[Records from a data source]
__________
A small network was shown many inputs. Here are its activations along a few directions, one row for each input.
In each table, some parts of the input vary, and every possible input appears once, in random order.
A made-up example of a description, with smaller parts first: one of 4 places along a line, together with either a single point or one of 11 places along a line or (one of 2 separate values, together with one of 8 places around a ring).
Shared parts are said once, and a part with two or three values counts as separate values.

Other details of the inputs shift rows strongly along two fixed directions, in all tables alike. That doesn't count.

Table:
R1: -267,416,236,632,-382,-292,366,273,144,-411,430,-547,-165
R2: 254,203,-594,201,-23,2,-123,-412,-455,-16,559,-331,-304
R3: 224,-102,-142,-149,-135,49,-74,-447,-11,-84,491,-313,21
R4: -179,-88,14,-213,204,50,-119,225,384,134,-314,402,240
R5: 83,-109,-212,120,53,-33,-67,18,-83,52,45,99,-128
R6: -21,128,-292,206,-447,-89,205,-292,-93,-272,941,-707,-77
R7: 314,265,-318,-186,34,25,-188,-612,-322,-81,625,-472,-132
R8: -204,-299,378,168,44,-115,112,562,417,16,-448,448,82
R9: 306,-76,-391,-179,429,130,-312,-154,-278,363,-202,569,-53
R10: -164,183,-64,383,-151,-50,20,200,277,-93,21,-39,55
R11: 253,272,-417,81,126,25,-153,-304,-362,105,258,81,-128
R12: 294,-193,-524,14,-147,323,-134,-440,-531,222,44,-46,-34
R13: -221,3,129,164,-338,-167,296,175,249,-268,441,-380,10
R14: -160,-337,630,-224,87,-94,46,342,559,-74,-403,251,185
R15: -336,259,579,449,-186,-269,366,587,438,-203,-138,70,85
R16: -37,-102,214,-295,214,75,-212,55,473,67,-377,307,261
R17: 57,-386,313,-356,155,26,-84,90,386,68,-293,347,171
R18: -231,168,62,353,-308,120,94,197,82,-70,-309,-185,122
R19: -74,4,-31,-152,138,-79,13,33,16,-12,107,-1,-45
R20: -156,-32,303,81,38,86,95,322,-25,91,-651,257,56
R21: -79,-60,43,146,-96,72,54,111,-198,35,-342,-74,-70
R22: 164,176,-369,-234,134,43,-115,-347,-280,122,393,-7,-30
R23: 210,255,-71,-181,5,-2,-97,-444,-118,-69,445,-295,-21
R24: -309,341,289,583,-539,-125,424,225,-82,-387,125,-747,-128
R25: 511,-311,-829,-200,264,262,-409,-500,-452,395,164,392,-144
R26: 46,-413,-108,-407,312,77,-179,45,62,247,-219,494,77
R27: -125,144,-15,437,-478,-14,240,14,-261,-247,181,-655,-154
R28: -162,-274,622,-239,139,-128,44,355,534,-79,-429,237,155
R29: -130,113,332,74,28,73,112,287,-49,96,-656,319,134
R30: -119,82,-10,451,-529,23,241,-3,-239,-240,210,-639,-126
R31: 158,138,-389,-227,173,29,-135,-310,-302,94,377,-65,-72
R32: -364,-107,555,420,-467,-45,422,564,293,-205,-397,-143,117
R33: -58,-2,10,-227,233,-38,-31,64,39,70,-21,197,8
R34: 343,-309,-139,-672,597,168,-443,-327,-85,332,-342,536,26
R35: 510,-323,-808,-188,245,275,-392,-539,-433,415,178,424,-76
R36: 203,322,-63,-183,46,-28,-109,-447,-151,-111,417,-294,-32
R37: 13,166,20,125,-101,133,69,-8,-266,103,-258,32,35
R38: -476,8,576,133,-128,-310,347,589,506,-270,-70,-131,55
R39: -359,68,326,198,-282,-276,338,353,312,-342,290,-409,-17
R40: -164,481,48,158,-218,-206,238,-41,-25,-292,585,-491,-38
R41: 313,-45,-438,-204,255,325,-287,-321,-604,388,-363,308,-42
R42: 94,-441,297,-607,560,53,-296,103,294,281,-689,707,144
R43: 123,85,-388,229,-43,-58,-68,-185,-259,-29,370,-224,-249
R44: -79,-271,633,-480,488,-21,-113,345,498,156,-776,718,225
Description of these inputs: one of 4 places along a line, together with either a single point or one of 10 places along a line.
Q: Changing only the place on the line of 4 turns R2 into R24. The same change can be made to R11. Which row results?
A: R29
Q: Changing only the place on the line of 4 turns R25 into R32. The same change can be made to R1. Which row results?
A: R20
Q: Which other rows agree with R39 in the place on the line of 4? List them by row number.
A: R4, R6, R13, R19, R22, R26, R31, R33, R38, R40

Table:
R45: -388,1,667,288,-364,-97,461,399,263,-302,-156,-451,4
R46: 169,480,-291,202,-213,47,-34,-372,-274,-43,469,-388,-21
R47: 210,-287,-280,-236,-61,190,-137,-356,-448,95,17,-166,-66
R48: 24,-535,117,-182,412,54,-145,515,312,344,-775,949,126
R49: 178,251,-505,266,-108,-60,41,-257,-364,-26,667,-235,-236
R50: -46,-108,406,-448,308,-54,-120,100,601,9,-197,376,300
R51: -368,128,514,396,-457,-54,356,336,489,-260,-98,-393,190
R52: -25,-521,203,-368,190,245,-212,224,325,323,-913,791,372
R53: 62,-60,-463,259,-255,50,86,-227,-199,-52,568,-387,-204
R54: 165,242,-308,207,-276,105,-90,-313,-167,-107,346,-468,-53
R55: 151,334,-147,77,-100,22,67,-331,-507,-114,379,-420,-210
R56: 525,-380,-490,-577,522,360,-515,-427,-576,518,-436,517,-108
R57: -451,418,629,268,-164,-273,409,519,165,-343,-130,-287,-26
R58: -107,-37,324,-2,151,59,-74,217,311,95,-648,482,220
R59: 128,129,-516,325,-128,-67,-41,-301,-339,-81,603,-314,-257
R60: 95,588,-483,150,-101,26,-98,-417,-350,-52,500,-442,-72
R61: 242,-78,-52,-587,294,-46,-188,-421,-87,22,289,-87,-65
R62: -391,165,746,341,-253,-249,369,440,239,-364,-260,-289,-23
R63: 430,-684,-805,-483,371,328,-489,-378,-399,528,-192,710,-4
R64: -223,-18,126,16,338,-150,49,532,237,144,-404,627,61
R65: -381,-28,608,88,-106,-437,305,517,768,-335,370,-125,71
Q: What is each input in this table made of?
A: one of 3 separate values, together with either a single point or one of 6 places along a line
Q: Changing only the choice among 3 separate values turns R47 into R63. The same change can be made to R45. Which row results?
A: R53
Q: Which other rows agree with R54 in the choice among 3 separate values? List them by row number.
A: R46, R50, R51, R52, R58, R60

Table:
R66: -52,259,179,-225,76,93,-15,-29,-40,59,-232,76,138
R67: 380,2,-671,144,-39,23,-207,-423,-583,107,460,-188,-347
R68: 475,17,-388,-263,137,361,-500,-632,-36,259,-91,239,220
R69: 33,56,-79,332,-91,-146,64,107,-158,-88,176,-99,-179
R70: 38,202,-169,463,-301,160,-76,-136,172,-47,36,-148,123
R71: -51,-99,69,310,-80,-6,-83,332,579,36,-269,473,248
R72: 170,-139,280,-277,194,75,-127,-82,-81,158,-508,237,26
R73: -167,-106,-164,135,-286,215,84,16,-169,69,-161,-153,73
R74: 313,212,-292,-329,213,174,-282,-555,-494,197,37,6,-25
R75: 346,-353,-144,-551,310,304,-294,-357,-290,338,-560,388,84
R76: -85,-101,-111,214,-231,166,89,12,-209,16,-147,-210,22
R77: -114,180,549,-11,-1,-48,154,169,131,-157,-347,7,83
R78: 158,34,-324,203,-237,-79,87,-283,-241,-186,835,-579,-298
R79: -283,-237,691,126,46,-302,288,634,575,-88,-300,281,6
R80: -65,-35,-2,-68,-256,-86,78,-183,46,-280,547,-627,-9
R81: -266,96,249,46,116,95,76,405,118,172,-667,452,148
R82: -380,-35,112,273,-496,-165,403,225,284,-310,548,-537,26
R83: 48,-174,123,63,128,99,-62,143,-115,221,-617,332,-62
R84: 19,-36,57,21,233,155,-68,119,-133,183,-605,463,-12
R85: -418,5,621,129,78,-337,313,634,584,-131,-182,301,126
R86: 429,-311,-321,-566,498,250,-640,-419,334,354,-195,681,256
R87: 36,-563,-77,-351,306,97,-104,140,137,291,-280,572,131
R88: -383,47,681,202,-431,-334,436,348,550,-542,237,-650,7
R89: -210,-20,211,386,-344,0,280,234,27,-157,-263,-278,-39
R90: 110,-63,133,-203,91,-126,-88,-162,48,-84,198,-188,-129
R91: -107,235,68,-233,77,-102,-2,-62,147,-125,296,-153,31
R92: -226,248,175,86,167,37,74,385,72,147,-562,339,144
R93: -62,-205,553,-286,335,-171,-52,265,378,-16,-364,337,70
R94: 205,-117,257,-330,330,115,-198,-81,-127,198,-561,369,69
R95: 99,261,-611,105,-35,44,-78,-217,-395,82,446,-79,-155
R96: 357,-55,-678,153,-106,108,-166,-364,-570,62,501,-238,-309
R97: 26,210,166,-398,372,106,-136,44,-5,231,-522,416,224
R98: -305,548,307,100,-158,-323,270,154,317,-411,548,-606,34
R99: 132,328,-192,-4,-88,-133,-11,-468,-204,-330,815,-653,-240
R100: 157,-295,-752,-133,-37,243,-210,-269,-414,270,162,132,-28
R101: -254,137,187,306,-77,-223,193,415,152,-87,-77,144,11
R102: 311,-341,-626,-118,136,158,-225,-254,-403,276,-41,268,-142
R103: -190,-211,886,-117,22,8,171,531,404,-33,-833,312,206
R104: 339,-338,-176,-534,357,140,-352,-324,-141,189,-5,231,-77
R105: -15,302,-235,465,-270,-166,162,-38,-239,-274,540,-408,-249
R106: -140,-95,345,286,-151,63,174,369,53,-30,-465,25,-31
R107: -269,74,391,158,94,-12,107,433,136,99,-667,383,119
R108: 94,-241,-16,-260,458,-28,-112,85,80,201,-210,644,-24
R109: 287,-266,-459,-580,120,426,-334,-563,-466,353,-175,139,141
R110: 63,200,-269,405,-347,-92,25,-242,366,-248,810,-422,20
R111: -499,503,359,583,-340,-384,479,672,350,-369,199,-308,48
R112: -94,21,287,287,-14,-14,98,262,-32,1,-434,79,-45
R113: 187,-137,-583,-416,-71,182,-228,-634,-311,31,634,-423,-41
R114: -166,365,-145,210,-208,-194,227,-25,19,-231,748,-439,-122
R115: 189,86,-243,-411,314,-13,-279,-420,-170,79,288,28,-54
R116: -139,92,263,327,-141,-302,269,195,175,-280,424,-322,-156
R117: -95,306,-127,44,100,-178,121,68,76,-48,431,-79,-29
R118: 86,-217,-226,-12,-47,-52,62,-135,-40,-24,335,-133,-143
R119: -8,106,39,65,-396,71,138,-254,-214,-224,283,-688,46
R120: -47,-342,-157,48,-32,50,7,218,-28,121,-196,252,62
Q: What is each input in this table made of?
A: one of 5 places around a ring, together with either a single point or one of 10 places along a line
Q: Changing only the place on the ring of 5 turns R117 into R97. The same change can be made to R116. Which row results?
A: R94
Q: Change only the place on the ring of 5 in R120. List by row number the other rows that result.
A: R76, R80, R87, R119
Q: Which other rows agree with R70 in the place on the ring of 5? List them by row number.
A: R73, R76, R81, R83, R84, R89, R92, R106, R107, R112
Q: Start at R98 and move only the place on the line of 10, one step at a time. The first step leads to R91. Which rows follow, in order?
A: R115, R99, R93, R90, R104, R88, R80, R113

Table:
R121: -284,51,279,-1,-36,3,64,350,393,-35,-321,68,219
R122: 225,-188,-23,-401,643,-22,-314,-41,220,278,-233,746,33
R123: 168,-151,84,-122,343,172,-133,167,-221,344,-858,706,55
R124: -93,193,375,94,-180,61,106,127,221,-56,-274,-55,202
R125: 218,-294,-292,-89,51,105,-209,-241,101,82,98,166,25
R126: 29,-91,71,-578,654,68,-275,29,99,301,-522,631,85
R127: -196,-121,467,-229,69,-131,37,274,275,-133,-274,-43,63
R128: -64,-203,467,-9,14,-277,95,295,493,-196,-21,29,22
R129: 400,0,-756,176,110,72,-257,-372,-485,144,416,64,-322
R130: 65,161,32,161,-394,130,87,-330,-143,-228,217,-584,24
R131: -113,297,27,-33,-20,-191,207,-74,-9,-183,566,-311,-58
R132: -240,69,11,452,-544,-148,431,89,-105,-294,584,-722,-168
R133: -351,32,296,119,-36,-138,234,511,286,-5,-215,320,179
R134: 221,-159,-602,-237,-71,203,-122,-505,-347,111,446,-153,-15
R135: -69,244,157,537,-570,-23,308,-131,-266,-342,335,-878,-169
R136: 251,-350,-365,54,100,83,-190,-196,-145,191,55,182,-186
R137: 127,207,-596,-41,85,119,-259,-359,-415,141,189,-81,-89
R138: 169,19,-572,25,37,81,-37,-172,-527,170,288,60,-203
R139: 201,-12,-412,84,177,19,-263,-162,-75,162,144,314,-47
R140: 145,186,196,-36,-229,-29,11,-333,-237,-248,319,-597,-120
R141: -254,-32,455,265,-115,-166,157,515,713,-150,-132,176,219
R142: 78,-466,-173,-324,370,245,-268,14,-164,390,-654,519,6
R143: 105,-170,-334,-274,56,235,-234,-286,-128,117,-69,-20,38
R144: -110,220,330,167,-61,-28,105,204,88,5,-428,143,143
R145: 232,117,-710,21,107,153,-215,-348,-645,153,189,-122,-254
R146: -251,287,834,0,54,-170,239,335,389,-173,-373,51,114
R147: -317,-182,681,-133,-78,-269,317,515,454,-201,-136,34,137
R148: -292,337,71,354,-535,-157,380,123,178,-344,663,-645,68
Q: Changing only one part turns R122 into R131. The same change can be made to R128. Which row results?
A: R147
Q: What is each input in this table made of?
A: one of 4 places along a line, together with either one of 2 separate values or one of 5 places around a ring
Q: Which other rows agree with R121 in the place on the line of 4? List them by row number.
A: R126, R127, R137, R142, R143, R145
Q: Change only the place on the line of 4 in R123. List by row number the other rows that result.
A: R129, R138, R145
__________
WHAT TO WORK ON
Will you return exactly the lines above from the one with "R97: 26,210,166,-398,372,106,-136,44,-5,231,-522,416,224" down to the one with "R121: -284,51,279,-1,-36,3,64,350,393,-35,-321,68,219", counting both as part of the range?

EXERCISE OUTPUT
R97: 26,210,166,-398,372,106,-136,44,-5,231,-522,416,224
R98: -305,548,307,100,-158,-323,270,154,317,-411,548,-606,34
R99: 132,328,-192,-4,-88,-133,-11,-468,-204,-330,815,-653,-240
R100: 157,-295,-752,-133,-37,243,-210,-269,-414,270,162,132,-28
R101: -254,137,187,306,-77,-223,193,415,152,-87,-77,144,11
R102: 311,-341,-626,-118,136,158,-225,-254,-403,276,-41,268,-142
R103: -190,-211,886,-117,22,8,171,531,404,-33,-833,312,206
R104: 339,-338,-176,-534,357,140,-352,-324,-141,189,-5,231,-77
R105: -15,302,-235,465,-270,-166,162,-38,-239,-274,540,-408,-249
R106: -140,-95,345,286,-151,63,174,369,53,-30,-465,25,-31
R107: -269,74,391,158,94,-12,107,433,136,99,-667,383,119
R108: 94,-241,-16,-260,458,-28,-112,85,80,201,-210,644,-24
R109: 287,-266,-459,-580,120,426,-334,-563,-466,353,-175,139,141
R110: 63,200,-269,405,-347,-92,25,-242,366,-248,810,-422,20
R111: -499,503,359,583,-340,-384,479,672,350,-369,199,-308,48
R112: -94,21,287,287,-14,-14,98,262,-32,1,-434,79,-45
R113: 187,-137,-583,-416,-71,182,-228,-634,-311,31,634,-423,-41
R114: -166,365,-145,210,-208,-194,227,-25,19,-231,748,-439,-122
R115: 189,86,-243,-411,314,-13,-279,-420,-170,79,288,28,-54
R116: -139,92,263,327,-141,-302,269,195,175,-280,424,-322,-156
R117: -95,306,-127,44,100,-178,121,68,76,-48,431,-79,-29
R118: 86,-217,-226,-12,-47,-52,62,-135,-40,-24,335,-133,-143
R119: -8,106,39,65,-396,71,138,-254,-214,-224,283,-688,46
R120: -47,-342,-157,48,-32,50,7,218,-28,121,-196,252,62
Q: What is each input in this table made of?
A: one of 5 places around a ring, together with either a single point or one of 10 places along a line
Q: Changing only the place on the ring of 5 turns R117 into R97. The same change can be made to R116. Which row results?
A: R94
Q: Change only the place on the ring of 5 in R120. List by row number the other rows that result.
A: R76, R80, R87, R119
Q: Which other rows agree with R70 in the place on the ring of 5? List them by row number.
A: R73, R76, R81, R83, R84, R89, R92, R106, R107, R112
Q: Start at R98 and move only the place on the line of 10, one step at a time. The first step leads to R91. Which rows follow, in order?
A: R115, R99, R93, R90, R104, R88, R80, R113

Table:
R121: -284,51,279,-1,-36,3,64,350,393,-35,-321,68,219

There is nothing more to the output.